What to do - The records that follow must be transcribed in full, without any change.

Provided entries -
#####
Each row is a point. The window is the flat piece filled in between its corners: a triangle in 3 columns, a solid with four corners in 4, and so on. A path goes straight from each point to the next, and from the last back to the first. After which points does the path pass through the window?

Window (3 x 3)
[[  2 -35  12]
 [-38   9  34]
 [ 51 -34   3]]
Path:
(1): [ 33 -34  -9]
(2): [-28  -7  15]
(3): [-22 -12  54]
(4): [ 49 -40  30]
(5): [ 32 -28 -10]
(6): [ 41 -13 -27]
(7): [ 47 -32  22]
(8): [ 42 -42  22]
Through the window after points: 4

Window (4 x 4)
[[-11 -45  29 -11]
 [ 23 -14  -2 -10]
 [ -5 -40  -2 -12]
 [  3  31   1  -3]]
Path:
(1): [  2 -46   5  14]
(2): [  0 -37   8 -21]
(3): [ 14  12  10 -19]
(4): [11  6  8  7]
(5): [ -8 -60  24  -2]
#####
Result for this task -
Each row is a point. The window is the flat piece filled in between its corners: a triangle in 3 columns, a solid with four corners in 4, and so on. A path goes straight from each point to the next, and from the last back to the first. After which points does the path pass through the window?

Window (3 x 3)
[[  2 -35  12]
 [-38   9  34]
 [ 51 -34   3]]
Path:
(1): [ 33 -34  -9]
(2): [-28  -7  15]
(3): [-22 -12  54]
(4): [ 49 -40  30]
(5): [ 32 -28 -10]
(6): [ 41 -13 -27]
(7): [ 47 -32  22]
(8): [ 42 -42  22]
Through the window after points: 4

Window (4 x 4)
[[-11 -45  29 -11]
 [ 23 -14  -2 -10]
 [ -5 -40  -2 -12]
 [  3  31   1  -3]]
Path:
(1): [  2 -46   5  14]
(2): [  0 -37   8 -21]
(3): [ 14  12  10 -19]
(4): [11  6  8  7]
(5): [ -8 -60  24  -2]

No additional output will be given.